## Your task
Copy all of the material below, line for line.

## Data under study
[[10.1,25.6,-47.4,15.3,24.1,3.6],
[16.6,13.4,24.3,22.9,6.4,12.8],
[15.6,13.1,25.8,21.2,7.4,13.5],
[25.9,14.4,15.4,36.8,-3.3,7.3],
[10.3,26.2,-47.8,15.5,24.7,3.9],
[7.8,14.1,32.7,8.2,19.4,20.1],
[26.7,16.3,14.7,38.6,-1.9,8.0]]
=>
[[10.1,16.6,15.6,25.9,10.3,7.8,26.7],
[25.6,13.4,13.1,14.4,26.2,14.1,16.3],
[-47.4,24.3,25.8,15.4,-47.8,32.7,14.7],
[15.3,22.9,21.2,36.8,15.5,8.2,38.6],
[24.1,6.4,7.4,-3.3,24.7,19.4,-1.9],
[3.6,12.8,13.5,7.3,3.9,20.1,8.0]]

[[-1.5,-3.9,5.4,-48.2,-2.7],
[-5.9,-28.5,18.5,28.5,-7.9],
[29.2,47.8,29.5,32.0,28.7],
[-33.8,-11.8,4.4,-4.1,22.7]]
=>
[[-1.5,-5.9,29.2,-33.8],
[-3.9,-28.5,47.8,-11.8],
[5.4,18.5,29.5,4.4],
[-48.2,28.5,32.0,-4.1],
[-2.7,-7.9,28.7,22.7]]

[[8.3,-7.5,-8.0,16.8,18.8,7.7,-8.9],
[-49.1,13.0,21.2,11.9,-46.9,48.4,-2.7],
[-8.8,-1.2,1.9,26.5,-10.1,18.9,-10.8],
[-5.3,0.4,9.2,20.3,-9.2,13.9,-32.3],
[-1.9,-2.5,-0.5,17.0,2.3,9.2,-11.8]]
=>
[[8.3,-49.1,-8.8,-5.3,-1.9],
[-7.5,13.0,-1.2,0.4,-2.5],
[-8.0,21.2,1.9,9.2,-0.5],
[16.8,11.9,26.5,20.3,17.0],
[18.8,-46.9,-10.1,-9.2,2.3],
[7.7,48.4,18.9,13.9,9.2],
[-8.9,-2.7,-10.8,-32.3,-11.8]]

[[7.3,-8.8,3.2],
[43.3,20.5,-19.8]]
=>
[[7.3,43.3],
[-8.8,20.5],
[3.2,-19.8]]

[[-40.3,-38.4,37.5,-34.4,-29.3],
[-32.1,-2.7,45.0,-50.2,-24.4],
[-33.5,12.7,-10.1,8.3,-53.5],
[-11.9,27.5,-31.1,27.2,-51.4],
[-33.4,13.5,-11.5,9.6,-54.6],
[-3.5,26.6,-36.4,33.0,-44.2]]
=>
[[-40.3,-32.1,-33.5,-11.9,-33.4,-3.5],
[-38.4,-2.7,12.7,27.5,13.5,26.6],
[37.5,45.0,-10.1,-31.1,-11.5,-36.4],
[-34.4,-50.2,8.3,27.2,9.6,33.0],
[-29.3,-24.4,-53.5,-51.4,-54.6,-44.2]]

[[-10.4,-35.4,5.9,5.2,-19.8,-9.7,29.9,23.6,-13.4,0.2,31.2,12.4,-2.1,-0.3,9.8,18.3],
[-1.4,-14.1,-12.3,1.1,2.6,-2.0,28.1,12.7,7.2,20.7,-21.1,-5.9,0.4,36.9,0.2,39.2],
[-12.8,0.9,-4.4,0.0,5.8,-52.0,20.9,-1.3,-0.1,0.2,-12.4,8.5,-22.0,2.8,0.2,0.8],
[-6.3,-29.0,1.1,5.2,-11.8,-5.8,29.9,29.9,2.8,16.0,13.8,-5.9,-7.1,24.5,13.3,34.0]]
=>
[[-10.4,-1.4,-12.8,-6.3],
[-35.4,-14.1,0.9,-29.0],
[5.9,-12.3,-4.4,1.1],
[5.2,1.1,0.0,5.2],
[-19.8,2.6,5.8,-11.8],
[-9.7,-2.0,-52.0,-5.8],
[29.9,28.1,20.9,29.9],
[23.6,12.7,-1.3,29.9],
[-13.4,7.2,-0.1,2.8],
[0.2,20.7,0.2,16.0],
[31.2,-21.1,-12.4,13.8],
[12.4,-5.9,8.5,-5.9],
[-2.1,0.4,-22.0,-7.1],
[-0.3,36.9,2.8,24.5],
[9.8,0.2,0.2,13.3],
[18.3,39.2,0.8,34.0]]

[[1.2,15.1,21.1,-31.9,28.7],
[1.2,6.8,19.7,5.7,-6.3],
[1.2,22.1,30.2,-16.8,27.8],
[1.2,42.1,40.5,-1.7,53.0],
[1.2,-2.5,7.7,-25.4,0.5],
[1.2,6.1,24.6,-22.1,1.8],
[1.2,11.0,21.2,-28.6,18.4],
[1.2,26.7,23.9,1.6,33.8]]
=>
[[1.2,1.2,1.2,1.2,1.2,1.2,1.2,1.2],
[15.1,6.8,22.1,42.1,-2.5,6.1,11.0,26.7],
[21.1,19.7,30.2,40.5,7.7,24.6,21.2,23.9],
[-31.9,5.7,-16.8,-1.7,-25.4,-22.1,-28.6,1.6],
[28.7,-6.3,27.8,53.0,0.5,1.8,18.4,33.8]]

## Task output
[[10.1,25.6,-47.4,15.3,24.1,3.6],
[16.6,13.4,24.3,22.9,6.4,12.8],
[15.6,13.1,25.8,21.2,7.4,13.5],
[25.9,14.4,15.4,36.8,-3.3,7.3],
[10.3,26.2,-47.8,15.5,24.7,3.9],
[7.8,14.1,32.7,8.2,19.4,20.1],
[26.7,16.3,14.7,38.6,-1.9,8.0]]
=>
[[10.1,16.6,15.6,25.9,10.3,7.8,26.7],
[25.6,13.4,13.1,14.4,26.2,14.1,16.3],
[-47.4,24.3,25.8,15.4,-47.8,32.7,14.7],
[15.3,22.9,21.2,36.8,15.5,8.2,38.6],
[24.1,6.4,7.4,-3.3,24.7,19.4,-1.9],
[3.6,12.8,13.5,7.3,3.9,20.1,8.0]]

[[-1.5,-3.9,5.4,-48.2,-2.7],
[-5.9,-28.5,18.5,28.5,-7.9],
[29.2,47.8,29.5,32.0,28.7],
[-33.8,-11.8,4.4,-4.1,22.7]]
=>
[[-1.5,-5.9,29.2,-33.8],
[-3.9,-28.5,47.8,-11.8],
[5.4,18.5,29.5,4.4],
[-48.2,28.5,32.0,-4.1],
[-2.7,-7.9,28.7,22.7]]

[[8.3,-7.5,-8.0,16.8,18.8,7.7,-8.9],
[-49.1,13.0,21.2,11.9,-46.9,48.4,-2.7],
[-8.8,-1.2,1.9,26.5,-10.1,18.9,-10.8],
[-5.3,0.4,9.2,20.3,-9.2,13.9,-32.3],
[-1.9,-2.5,-0.5,17.0,2.3,9.2,-11.8]]
=>
[[8.3,-49.1,-8.8,-5.3,-1.9],
[-7.5,13.0,-1.2,0.4,-2.5],
[-8.0,21.2,1.9,9.2,-0.5],
[16.8,11.9,26.5,20.3,17.0],
[18.8,-46.9,-10.1,-9.2,2.3],
[7.7,48.4,18.9,13.9,9.2],
[-8.9,-2.7,-10.8,-32.3,-11.8]]

[[7.3,-8.8,3.2],
[43.3,20.5,-19.8]]
=>
[[7.3,43.3],
[-8.8,20.5],
[3.2,-19.8]]

[[-40.3,-38.4,37.5,-34.4,-29.3],
[-32.1,-2.7,45.0,-50.2,-24.4],
[-33.5,12.7,-10.1,8.3,-53.5],
[-11.9,27.5,-31.1,27.2,-51.4],
[-33.4,13.5,-11.5,9.6,-54.6],
[-3.5,26.6,-36.4,33.0,-44.2]]
=>
[[-40.3,-32.1,-33.5,-11.9,-33.4,-3.5],
[-38.4,-2.7,12.7,27.5,13.5,26.6],
[37.5,45.0,-10.1,-31.1,-11.5,-36.4],
[-34.4,-50.2,8.3,27.2,9.6,33.0],
[-29.3,-24.4,-53.5,-51.4,-54.6,-44.2]]

[[-10.4,-35.4,5.9,5.2,-19.8,-9.7,29.9,23.6,-13.4,0.2,31.2,12.4,-2.1,-0.3,9.8,18.3],
[-1.4,-14.1,-12.3,1.1,2.6,-2.0,28.1,12.7,7.2,20.7,-21.1,-5.9,0.4,36.9,0.2,39.2],
[-12.8,0.9,-4.4,0.0,5.8,-52.0,20.9,-1.3,-0.1,0.2,-12.4,8.5,-22.0,2.8,0.2,0.8],
[-6.3,-29.0,1.1,5.2,-11.8,-5.8,29.9,29.9,2.8,16.0,13.8,-5.9,-7.1,24.5,13.3,34.0]]
=>
[[-10.4,-1.4,-12.8,-6.3],
[-35.4,-14.1,0.9,-29.0],
[5.9,-12.3,-4.4,1.1],
[5.2,1.1,0.0,5.2],
[-19.8,2.6,5.8,-11.8],
[-9.7,-2.0,-52.0,-5.8],
[29.9,28.1,20.9,29.9],
[23.6,12.7,-1.3,29.9],
[-13.4,7.2,-0.1,2.8],
[0.2,20.7,0.2,16.0],
[31.2,-21.1,-12.4,13.8],
[12.4,-5.9,8.5,-5.9],
[-2.1,0.4,-22.0,-7.1],
[-0.3,36.9,2.8,24.5],
[9.8,0.2,0.2,13.3],
[18.3,39.2,0.8,34.0]]

[[1.2,15.1,21.1,-31.9,28.7],
[1.2,6.8,19.7,5.7,-6.3],
[1.2,22.1,30.2,-16.8,27.8],
[1.2,42.1,40.5,-1.7,53.0],
[1.2,-2.5,7.7,-25.4,0.5],
[1.2,6.1,24.6,-22.1,1.8],
[1.2,11.0,21.2,-28.6,18.4],
[1.2,26.7,23.9,1.6,33.8]]
=>
[[1.2,1.2,1.2,1.2,1.2,1.2,1.2,1.2],
[15.1,6.8,22.1,42.1,-2.5,6.1,11.0,26.7],
[21.1,19.7,30.2,40.5,7.7,24.6,21.2,23.9],
[-31.9,5.7,-16.8,-1.7,-25.4,-22.1,-28.6,1.6],
[28.7,-6.3,27.8,53.0,0.5,1.8,18.4,33.8]]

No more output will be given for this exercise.